INFORMATION PROVIDED section start

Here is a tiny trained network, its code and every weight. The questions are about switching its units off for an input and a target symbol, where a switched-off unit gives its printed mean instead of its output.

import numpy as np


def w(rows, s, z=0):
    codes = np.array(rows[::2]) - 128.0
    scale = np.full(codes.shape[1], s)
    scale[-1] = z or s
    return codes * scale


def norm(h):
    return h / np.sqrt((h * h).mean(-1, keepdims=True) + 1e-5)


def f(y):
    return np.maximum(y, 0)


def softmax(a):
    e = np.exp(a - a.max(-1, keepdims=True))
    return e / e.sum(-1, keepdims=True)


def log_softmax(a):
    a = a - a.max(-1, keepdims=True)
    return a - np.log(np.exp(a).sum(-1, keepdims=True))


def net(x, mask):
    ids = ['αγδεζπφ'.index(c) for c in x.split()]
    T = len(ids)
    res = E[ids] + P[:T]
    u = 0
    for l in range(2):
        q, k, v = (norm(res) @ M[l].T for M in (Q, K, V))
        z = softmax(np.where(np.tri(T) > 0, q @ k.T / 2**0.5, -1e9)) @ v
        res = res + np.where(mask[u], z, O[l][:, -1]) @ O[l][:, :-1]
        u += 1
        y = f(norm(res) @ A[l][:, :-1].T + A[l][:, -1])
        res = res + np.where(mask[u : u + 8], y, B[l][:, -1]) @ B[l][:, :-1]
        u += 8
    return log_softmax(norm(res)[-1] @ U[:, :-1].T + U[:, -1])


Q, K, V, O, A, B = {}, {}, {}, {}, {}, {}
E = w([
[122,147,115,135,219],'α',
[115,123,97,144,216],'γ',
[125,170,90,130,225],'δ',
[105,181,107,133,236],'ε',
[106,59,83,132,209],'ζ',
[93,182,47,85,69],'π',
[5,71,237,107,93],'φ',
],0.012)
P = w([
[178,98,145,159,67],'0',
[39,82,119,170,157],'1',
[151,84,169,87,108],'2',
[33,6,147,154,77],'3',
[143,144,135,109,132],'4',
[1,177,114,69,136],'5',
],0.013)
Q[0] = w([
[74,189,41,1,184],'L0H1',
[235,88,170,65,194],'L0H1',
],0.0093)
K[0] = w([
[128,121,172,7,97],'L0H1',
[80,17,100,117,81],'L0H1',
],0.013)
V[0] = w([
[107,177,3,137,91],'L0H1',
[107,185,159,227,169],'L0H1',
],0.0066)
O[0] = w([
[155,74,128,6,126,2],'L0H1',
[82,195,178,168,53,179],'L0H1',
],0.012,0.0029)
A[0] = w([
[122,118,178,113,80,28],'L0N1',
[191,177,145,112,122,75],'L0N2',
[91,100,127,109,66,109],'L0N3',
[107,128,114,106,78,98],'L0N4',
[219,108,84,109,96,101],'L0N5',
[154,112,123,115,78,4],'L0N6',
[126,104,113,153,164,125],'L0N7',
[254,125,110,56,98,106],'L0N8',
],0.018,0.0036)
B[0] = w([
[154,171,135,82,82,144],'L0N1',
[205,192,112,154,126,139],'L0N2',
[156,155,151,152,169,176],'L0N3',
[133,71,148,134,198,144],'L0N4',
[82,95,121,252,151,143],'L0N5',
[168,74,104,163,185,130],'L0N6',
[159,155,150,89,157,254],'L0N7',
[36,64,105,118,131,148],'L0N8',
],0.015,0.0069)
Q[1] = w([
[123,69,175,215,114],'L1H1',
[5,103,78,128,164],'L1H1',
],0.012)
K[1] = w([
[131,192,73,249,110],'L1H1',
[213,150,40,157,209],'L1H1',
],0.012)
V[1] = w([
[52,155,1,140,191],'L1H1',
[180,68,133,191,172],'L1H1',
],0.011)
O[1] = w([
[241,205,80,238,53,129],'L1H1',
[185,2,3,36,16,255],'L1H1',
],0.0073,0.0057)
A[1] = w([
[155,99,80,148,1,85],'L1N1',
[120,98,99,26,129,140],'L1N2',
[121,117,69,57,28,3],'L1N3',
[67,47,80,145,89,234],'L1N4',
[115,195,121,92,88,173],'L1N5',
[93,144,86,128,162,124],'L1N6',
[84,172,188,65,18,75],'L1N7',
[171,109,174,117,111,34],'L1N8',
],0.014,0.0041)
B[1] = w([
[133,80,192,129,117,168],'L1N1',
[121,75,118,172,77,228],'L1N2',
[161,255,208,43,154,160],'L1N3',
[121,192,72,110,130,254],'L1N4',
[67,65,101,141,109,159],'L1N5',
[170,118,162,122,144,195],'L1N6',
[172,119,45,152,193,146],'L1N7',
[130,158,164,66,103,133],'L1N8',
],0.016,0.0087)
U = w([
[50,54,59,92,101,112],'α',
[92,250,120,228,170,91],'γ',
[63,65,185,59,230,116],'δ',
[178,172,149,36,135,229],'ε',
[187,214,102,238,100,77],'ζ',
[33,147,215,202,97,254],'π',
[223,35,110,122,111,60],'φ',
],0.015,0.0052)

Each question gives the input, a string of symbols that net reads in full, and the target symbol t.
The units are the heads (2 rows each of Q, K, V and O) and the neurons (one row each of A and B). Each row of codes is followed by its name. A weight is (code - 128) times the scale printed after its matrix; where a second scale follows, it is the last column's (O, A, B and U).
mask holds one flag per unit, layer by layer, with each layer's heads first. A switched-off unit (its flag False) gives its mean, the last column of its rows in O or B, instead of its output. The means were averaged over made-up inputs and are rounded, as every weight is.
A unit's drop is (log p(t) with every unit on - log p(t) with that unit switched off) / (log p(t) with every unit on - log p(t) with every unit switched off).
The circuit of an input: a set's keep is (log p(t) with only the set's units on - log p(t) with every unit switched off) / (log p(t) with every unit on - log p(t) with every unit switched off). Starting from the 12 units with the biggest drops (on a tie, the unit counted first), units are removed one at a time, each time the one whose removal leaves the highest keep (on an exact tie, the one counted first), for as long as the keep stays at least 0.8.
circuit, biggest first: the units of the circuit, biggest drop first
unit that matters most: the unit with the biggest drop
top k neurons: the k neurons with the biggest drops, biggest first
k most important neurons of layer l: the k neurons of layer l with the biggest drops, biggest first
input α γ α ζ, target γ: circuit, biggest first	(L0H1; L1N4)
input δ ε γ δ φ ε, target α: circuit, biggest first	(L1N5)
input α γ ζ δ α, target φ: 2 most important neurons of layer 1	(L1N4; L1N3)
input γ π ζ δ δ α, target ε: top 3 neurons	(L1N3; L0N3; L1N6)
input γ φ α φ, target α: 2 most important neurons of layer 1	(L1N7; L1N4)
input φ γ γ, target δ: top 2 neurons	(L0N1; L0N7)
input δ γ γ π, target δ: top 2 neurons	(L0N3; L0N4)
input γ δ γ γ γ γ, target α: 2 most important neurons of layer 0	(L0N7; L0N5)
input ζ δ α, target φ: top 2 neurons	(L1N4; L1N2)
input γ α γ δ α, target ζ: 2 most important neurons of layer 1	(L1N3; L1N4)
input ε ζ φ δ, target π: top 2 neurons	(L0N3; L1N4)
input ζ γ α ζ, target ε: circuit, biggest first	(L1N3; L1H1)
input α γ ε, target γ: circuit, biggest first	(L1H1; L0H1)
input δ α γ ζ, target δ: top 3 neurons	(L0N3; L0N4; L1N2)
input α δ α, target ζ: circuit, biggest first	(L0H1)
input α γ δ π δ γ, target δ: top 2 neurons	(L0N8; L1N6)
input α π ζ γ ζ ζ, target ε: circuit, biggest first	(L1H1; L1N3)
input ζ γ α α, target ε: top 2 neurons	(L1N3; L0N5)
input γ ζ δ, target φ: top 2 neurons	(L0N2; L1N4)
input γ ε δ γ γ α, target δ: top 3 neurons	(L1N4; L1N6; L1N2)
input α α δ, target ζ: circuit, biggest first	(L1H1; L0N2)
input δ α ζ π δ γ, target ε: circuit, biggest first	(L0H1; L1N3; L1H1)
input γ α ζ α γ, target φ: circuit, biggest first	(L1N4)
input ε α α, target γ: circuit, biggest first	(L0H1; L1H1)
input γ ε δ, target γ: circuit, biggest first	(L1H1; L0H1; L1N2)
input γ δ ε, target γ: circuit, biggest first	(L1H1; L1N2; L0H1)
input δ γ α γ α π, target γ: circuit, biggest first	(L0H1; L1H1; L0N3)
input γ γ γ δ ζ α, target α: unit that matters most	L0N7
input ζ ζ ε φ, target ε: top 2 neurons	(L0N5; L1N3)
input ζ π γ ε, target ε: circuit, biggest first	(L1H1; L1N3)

INFORMATION PROVIDED section end

> _YOUR ASSIGNMENT_
Among the entries above, locate the lines containing "e = np.exp(a - a.max(-1, keepdims=True))" and "z = softmax(np.where(np.tri(T)", and transcribe exactly those two lines and all lines between.

> _SOLUTION TO THIS EXERCISE_
    e = np.exp(a - a.max(-1, keepdims=True))
    return e / e.sum(-1, keepdims=True)


def log_softmax(a):
    a = a - a.max(-1, keepdims=True)
    return a - np.log(np.exp(a).sum(-1, keepdims=True))


def net(x, mask):
    ids = ['αγδεζπφ'.index(c) for c in x.split()]
    T = len(ids)
    res = E[ids] + P[:T]
    u = 0
    for l in range(2):
        q, k, v = (norm(res) @ M[l].T for M in (Q, K, V))
        z = softmax(np.where(np.tri(T) > 0, q @ k.T / 2**0.5, -1e9)) @ v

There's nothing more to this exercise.